* [Exercise]: In the entries below, the lines from the one with "A unit's drop" through the one with "The circuit of" are to be copied exactly; both ends count.

[Entries taken from a collection]
Here is a tiny trained network, its code and every weight. The questions are about switching its units off for an input and a target symbol, where a switched-off unit gives its printed mean instead of its output.

import numpy as np


def w(rows, s, z=0):
    codes = np.array(rows[::2]) - 128.0
    scale = np.full(codes.shape[1], s)
    scale[-1] = z or s
    return codes * scale


def f(y):
    return y / 2 * (1 + np.tanh(0.7978845608 * (y + 0.044715 * y**3)))


def softmax(a):
    e = np.exp(a - a.max(-1, keepdims=True))
    return e / e.sum(-1, keepdims=True)


def log_softmax(a):
    a = a - a.max(-1, keepdims=True)
    return a - np.log(np.exp(a).sum(-1, keepdims=True))


def net(x, mask):
    ids = ['αβγδεζηθλξστφψω'.index(c) for c in x.split()]
    T = len(ids)
    res = E[ids] + P[:T]
    u = 0
    for l in range(3):
        q, k, v = (res @ M[l].T for M in (Q, K, V))
        z = softmax(np.where(np.tri(T) > 0, q @ k.T / 2**0.5, -1e9)) @ v
        res = res + np.where(mask[u], z, O[l][:, -1]) @ O[l][:, :-1]
        u += 1
        y = f(res @ A[l][:, :-1].T + A[l][:, -1])
        res = res + np.where(mask[u : u + 4], y, B[l][:, -1]) @ B[l][:, :-1]
        u += 4
    return log_softmax(res[-1] @ U[:, :-1].T + U[:, -1])


Q, K, V, O, A, B = {}, {}, {}, {}, {}, {}
E = w([
[34,168,178],'α',
[32,109,168],'β',
[117,135,121],'γ',
[130,152,78],'δ',
[122,138,123],'ε',
[101,125,103],'ζ',
[115,124,125],'η',
[88,128,140],'θ',
[63,173,156],'λ',
[111,102,119],'ξ',
[94,114,139],'σ',
[43,168,169],'τ',
[136,187,110],'φ',
[250,177,60],'ψ',
[62,52,111],'ω',
],0.021)
P = w([
[39,222,2],'0',
[40,135,157],'1',
[55,117,144],'2',
[98,94,113],'3',
[104,93,97],'4',
[106,89,101],'5',
[111,83,108],'6',
[113,90,91],'7',
[124,83,95],'8',
[109,95,91],'9',
[115,77,89],'10',
[117,101,82],'11',
[117,100,70],'12',
],0.0076)
Q[0] = w([
[122,92,177],'0.h0',
[98,174,251],'0.h0',
],0.014)
K[0] = w([
[105,116,188],'0.h0',
[2,89,219],'0.h0',
],0.0086)
V[0] = w([
[254,174,145],'0.h0',
[171,143,114],'0.h0',
],0.0072)
O[0] = w([
[166,167,206,1],'0.h0',
[254,152,80,103],'0.h0',
],0.0089,0.0044)
A[0] = w([
[249,116,81,93],'0.n0',
[122,40,201,207],'0.n1',
[99,192,138,44],'0.n2',
[93,206,68,254],'0.n3',
],0.012,0.0034)
B[0] = w([
[61,99,217,189],'0.n0',
[212,254,127,176],'0.n1',
[63,192,100,131],'0.n2',
[165,49,105,255],'0.n3',
],0.0066,0.0087)
Q[1] = w([
[35,81,67],'1.h0',
[168,138,250],'1.h0',
],0.012)
K[1] = w([
[135,124,9],'1.h0',
[167,141,243],'1.h0',
],0.016)
V[1] = w([
[19,155,164],'1.h0',
[92,1,131],'1.h0',
],0.0099)
O[1] = w([
[205,152,225,152],'1.h0',
[72,6,143,255],'1.h0',
],0.012,0.01)
A[1] = w([
[54,112,188,164],'1.n0',
[228,112,63,142],'1.n1',
[221,170,105,53],'1.n2',
[2,156,116,2],'1.n3',
],0.0096,0.00084)
B[1] = w([
[255,87,93,251],'1.n0',
[131,146,72,135],'1.n1',
[68,124,221,142],'1.n2',
[130,167,142,242],'1.n3',
],0.008,0.012)
Q[2] = w([
[170,1,44],'2.h0',
[226,194,224],'2.h0',
],0.0093)
K[2] = w([
[81,172,10],'2.h0',
[107,65,95],'2.h0',
],0.012)
V[2] = w([
[251,26,255],'2.h0',
[126,246,137],'2.h0',
],0.0091)
O[2] = w([
[189,2,234,173],'2.h0',
[176,144,162,4],'2.h0',
],0.0097,0.025)
A[2] = w([
[145,186,251,16],'2.n0',
[205,128,149,159],'2.n1',
[147,103,185,59],'2.n2',
[158,247,72,2],'2.n3',
],0.013,0.0032)
B[2] = w([
[46,78,137,168],'2.n0',
[29,160,81,191],'2.n1',
[201,255,62,251],'2.n2',
[152,133,225,216],'2.n3',
],0.0088,0.027)
U = w([
[135,85,179,221],'α',
[206,148,112,38],'β',
[113,104,112,168],'γ',
[124,143,81,155],'δ',
[154,132,193,85],'ε',
[160,139,116,200],'ζ',
[125,141,61,98],'η',
[118,180,98,112],'θ',
[159,137,121,187],'λ',
[148,65,175,4],'ξ',
[131,86,187,244],'σ',
[149,125,124,194],'τ',
[128,107,166,182],'φ',
[107,107,80,118],'ψ',
[57,41,254,129],'ω',
],0.0092,0.0037)

Each question gives the input, a string of symbols that net reads in full, and the target symbol t.
The units are the heads (2 rows each of Q, K, V and O) and the neurons (one row each of A and B). Each row of codes is followed by its name. A weight is (code - 128) times the scale printed after its matrix; where a second scale follows, it is the last column's (O, A, B and U).
mask holds one flag per unit, layer by layer, with each layer's heads first. A switched-off unit (its flag False) gives its mean, the last column of its rows in O or B, instead of its output. The means were averaged over made-up inputs and are rounded, as every weight is.
A unit's drop is (log p(t) with every unit on - log p(t) with that unit switched off) / (log p(t) with every unit on - log p(t) with every unit switched off).
The circuit of an input: a set's keep is (log p(t) with only the set's units on - log p(t) with every unit switched off) / (log p(t) with every unit on - log p(t) with every unit switched off). Starting from the 12 units with the biggest drops (on a tie, the unit counted first), units are removed one at a time, each time the one whose removal leaves the highest keep (on an exact tie, the one counted first), for as long as the keep stays at least 0.8.
units of the circuit, in order: the units of the circuit, biggest drop first
k most important neurons: the k neurons with the biggest drops, biggest first
top k neurons in layer l: the k neurons of layer l with the biggest drops, biggest first
input δ ζ δ δ ξ θ η, target θ: units of the circuit, in order : 2.h0, 1.h0
input β δ ε ξ ζ ξ δ ε φ, target β: top neuron in layer 0 : 0.n3
input β β β β ξ γ θ ε, target β: units of the circuit, in order : 2.n2, 1.h0, 2.h0, 0.h0
input β ζ λ η α β, target β: units of the circuit, in order : 2.n2, 1.h0, 0.h0, 2.h0
input ξ δ η, target ω: 2 most important neurons : 2.n2, 0.n1
input β δ δ δ α β ω δ, target β: units of the circuit, in order : 2.n2, 0.h0, 1.h0, 2.h0
input β ω α θ β φ α φ, target β: units of the circuit, in order : 2.n2, 1.h0, 2.h0
input δ β δ η ε ξ, target θ: units of the circuit, in order : 2.h0, 1.h0
input δ ε η β φ ε ψ, target ω: units of the circuit, in order : 2.n0, 0.n0, 0.h0
input φ δ λ δ δ ω β, target ε: top 3 neurons in layer 2 : 2.n3, 2.n2, 2.n1
input ζ ζ δ σ ω ξ α δ θ, target ψ: 4 most important neurons : 0.n0, 2.n3, 2.n2, 0.n3
input β δ ω, target β: units of the circuit, in order : 2.n2, 1.h0, 0.h0, 2.h0
input ζ β γ ε β, target ψ: 3 most important neurons : 0.n0, 2.n3, 2.n2
input ω θ φ, target ξ: 3 most important neurons : 2.n2, 1.n0, 0.n3
input φ ζ ω β λ φ η α σ, target ε: 2 most important neurons : 2.n3, 0.n3
input ξ ζ ε ζ, target ω: units of the circuit, in order : 2.n2
input δ ζ δ γ β δ φ, target θ: top 3 neurons in layer 0 : 0.n3, 0.n1, 0.n0
input ζ δ φ α, target ψ: top 3 neurons in layer 0 : 0.n0, 0.n3, 0.n1
input ξ θ δ ε δ, target ω: 3 most important neurons : 2.n2, 0.n1, 0.n0
input ω β β ω σ, target ξ: top neuron in layer 0 : 0.n3
input δ σ δ ε λ γ, target θ: top 2 neurons in layer 1 : 1.n0, 1.n1
input β λ ξ δ β ε λ δ β φ ξ λ, target β: 3 most important neurons : 2.n2, 1.n0, 0.n3
input β ξ ζ, target β: units of the circuit, in order : 2.n2, 1.h0, 2.h0, 0.h0
input δ ζ β δ β α η ζ ζ γ, target θ: 4 most important neurons : 0.n3, 1.n0, 2.n3, 0.n0
input ζ δ γ ξ δ ξ, target ψ: 4 most important neurons : 0.n0, 2.n3, 2.n2, 0.n3
input φ ε θ δ δ φ γ θ ω, target ε: 2 most important neurons : 2.n3, 2.n2
input δ β δ β δ ζ γ ω β δ β α, target θ: 2 most important neurons : 0.n3, 2.n3
input ζ γ γ α ζ ξ ζ, target ψ: 3 most important neurons : 0.n0, 2.n3, 2.n2
input ζ ω γ, target ψ: 2 most important neurons : 0.n0, 2.n3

* [Task response]:
A unit's drop is (log p(t) with every unit on - log p(t) with that unit switched off) / (log p(t) with every unit on - log p(t) with every unit switched off).
The circuit of an input: a set's keep is (log p(t) with only the set's units on - log p(t) with every unit switched off) / (log p(t) with every unit on - log p(t) with every unit switched off). Starting from the 12 units with the biggest drops (on a tie, the unit counted first), units are removed one at a time, each time the one whose removal leaves the highest keep (on an exact tie, the one counted first), for as long as the keep stays at least 0.8.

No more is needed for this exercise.